╔══

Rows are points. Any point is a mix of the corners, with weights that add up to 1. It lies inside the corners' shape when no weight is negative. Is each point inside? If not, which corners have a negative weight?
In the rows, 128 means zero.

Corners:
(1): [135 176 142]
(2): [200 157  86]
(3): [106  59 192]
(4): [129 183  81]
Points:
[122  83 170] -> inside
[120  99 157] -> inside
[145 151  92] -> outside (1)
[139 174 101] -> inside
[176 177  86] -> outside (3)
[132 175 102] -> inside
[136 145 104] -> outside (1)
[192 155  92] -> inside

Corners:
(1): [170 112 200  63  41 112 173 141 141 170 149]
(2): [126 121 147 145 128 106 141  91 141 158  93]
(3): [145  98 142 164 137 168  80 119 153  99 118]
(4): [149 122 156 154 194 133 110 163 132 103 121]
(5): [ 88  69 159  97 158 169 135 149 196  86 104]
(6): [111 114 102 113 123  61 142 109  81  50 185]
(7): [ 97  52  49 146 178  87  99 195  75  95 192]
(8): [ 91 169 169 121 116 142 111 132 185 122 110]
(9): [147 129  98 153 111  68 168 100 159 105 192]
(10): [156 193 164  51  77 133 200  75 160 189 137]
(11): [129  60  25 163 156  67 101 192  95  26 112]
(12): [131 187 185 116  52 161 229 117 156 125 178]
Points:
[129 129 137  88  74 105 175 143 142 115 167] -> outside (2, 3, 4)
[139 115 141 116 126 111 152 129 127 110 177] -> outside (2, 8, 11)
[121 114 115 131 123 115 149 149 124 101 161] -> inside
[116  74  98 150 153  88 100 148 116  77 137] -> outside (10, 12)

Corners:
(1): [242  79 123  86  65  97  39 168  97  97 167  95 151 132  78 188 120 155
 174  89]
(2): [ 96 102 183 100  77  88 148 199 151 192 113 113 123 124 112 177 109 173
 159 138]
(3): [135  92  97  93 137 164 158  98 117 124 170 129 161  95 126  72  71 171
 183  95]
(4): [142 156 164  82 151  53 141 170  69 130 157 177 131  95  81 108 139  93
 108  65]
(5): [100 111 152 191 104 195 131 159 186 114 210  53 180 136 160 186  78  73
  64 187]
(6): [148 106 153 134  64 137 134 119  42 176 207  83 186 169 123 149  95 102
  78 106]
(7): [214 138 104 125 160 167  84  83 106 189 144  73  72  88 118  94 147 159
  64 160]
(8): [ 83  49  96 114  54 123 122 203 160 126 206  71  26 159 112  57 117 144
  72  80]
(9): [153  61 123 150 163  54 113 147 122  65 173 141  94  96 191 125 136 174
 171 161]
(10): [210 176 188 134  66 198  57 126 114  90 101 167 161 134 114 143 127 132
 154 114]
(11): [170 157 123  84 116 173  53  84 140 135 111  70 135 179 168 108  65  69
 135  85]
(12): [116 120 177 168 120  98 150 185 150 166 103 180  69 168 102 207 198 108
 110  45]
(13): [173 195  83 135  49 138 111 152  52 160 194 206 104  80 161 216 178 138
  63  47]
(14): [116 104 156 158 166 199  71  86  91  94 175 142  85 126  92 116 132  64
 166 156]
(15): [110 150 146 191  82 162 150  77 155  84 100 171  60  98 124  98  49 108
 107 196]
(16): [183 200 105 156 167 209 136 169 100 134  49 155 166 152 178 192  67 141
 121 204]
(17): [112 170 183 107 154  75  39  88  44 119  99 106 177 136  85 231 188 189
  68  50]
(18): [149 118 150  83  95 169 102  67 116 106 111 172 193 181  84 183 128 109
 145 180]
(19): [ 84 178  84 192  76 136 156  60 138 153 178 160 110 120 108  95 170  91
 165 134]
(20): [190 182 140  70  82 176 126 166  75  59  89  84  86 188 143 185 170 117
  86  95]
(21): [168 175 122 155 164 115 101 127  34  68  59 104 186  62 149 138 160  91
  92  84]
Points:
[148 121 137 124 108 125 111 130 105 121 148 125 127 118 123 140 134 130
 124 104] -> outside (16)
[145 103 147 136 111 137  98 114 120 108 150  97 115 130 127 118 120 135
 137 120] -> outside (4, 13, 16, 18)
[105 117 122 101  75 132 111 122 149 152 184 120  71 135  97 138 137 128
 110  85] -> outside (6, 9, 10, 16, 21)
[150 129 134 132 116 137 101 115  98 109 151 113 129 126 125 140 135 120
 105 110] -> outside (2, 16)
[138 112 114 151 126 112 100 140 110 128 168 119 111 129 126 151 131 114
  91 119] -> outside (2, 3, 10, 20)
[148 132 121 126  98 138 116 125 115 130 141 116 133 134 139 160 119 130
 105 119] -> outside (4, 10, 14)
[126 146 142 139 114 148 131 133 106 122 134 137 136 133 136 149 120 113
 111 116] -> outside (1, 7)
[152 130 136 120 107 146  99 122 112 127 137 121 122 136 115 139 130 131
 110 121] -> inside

╚══

Brief:
Every line of the material above should be repeated exactly.

Exercise response:
Rows are points. Any point is a mix of the corners, with weights that add up to 1. It lies inside the corners' shape when no weight is negative. Is each point inside? If not, which corners have a negative weight?
In the rows, 128 means zero.

Corners:
(1): [135 176 142]
(2): [200 157  86]
(3): [106  59 192]
(4): [129 183  81]
Points:
[122  83 170] -> inside
[120  99 157] -> inside
[145 151  92] -> outside (1)
[139 174 101] -> inside
[176 177  86] -> outside (3)
[132 175 102] -> inside
[136 145 104] -> outside (1)
[192 155  92] -> inside

Corners:
(1): [170 112 200  63  41 112 173 141 141 170 149]
(2): [126 121 147 145 128 106 141  91 141 158  93]
(3): [145  98 142 164 137 168  80 119 153  99 118]
(4): [149 122 156 154 194 133 110 163 132 103 121]
(5): [ 88  69 159  97 158 169 135 149 196  86 104]
(6): [111 114 102 113 123  61 142 109  81  50 185]
(7): [ 97  52  49 146 178  87  99 195  75  95 192]
(8): [ 91 169 169 121 116 142 111 132 185 122 110]
(9): [147 129  98 153 111  68 168 100 159 105 192]
(10): [156 193 164  51  77 133 200  75 160 189 137]
(11): [129  60  25 163 156  67 101 192  95  26 112]
(12): [131 187 185 116  52 161 229 117 156 125 178]
Points:
[129 129 137  88  74 105 175 143 142 115 167] -> outside (2, 3, 4)
[139 115 141 116 126 111 152 129 127 110 177] -> outside (2, 8, 11)
[121 114 115 131 123 115 149 149 124 101 161] -> inside
[116  74  98 150 153  88 100 148 116  77 137] -> outside (10, 12)

Corners:
(1): [242  79 123  86  65  97  39 168  97  97 167  95 151 132  78 188 120 155
 174  89]
(2): [ 96 102 183 100  77  88 148 199 151 192 113 113 123 124 112 177 109 173
 159 138]
(3): [135  92  97  93 137 164 158  98 117 124 170 129 161  95 126  72  71 171
 183  95]
(4): [142 156 164  82 151  53 141 170  69 130 157 177 131  95  81 108 139  93
 108  65]
(5): [100 111 152 191 104 195 131 159 186 114 210  53 180 136 160 186  78  73
  64 187]
(6): [148 106 153 134  64 137 134 119  42 176 207  83 186 169 123 149  95 102
  78 106]
(7): [214 138 104 125 160 167  84  83 106 189 144  73  72  88 118  94 147 159
  64 160]
(8): [ 83  49  96 114  54 123 122 203 160 126 206  71  26 159 112  57 117 144
  72  80]
(9): [153  61 123 150 163  54 113 147 122  65 173 141  94  96 191 125 136 174
 171 161]
(10): [210 176 188 134  66 198  57 126 114  90 101 167 161 134 114 143 127 132
 154 114]
(11): [170 157 123  84 116 173  53  84 140 135 111  70 135 179 168 108  65  69
 135  85]
(12): [116 120 177 168 120  98 150 185 150 166 103 180  69 168 102 207 198 108
 110  45]
(13): [173 195  83 135  49 138 111 152  52 160 194 206 104  80 161 216 178 138
  63  47]
(14): [116 104 156 158 166 199  71  86  91  94 175 142  85 126  92 116 132  64
 166 156]
(15): [110 150 146 191  82 162 150  77 155  84 100 171  60  98 124  98  49 108
 107 196]
(16): [183 200 105 156 167 209 136 169 100 134  49 155 166 152 178 192  67 141
 121 204]
(17): [112 170 183 107 154  75  39  88  44 119  99 106 177 136  85 231 188 189
  68  50]
(18): [149 118 150  83  95 169 102  67 116 106 111 172 193 181  84 183 128 109
 145 180]
(19): [ 84 178  84 192  76 136 156  60 138 153 178 160 110 120 108  95 170  91
 165 134]
(20): [190 182 140  70  82 176 126 166  75  59  89  84  86 188 143 185 170 117
  86  95]
(21): [168 175 122 155 164 115 101 127  34  68  59 104 186  62 149 138 160  91
  92  84]
Points:
[148 121 137 124 108 125 111 130 105 121 148 125 127 118 123 140 134 130
 124 104] -> outside (16)
[145 103 147 136 111 137  98 114 120 108 150  97 115 130 127 118 120 135
 137 120] -> outside (4, 13, 16, 18)
[105 117 122 101  75 132 111 122 149 152 184 120  71 135  97 138 137 128
 110  85] -> outside (6, 9, 10, 16, 21)
[150 129 134 132 116 137 101 115  98 109 151 113 129 126 125 140 135 120
 105 110] -> outside (2, 16)
[138 112 114 151 126 112 100 140 110 128 168 119 111 129 126 151 131 114
  91 119] -> outside (2, 3, 10, 20)
[148 132 121 126  98 138 116 125 115 130 141 116 133 134 139 160 119 130
 105 119] -> outside (4, 10, 14)
[126 146 142 139 114 148 131 133 106 122 134 137 136 133 136 149 120 113
 111 116] -> outside (1, 7)
[152 130 136 120 107 146  99 122 112 127 137 121 122 136 115 139 130 131
 110 121] -> inside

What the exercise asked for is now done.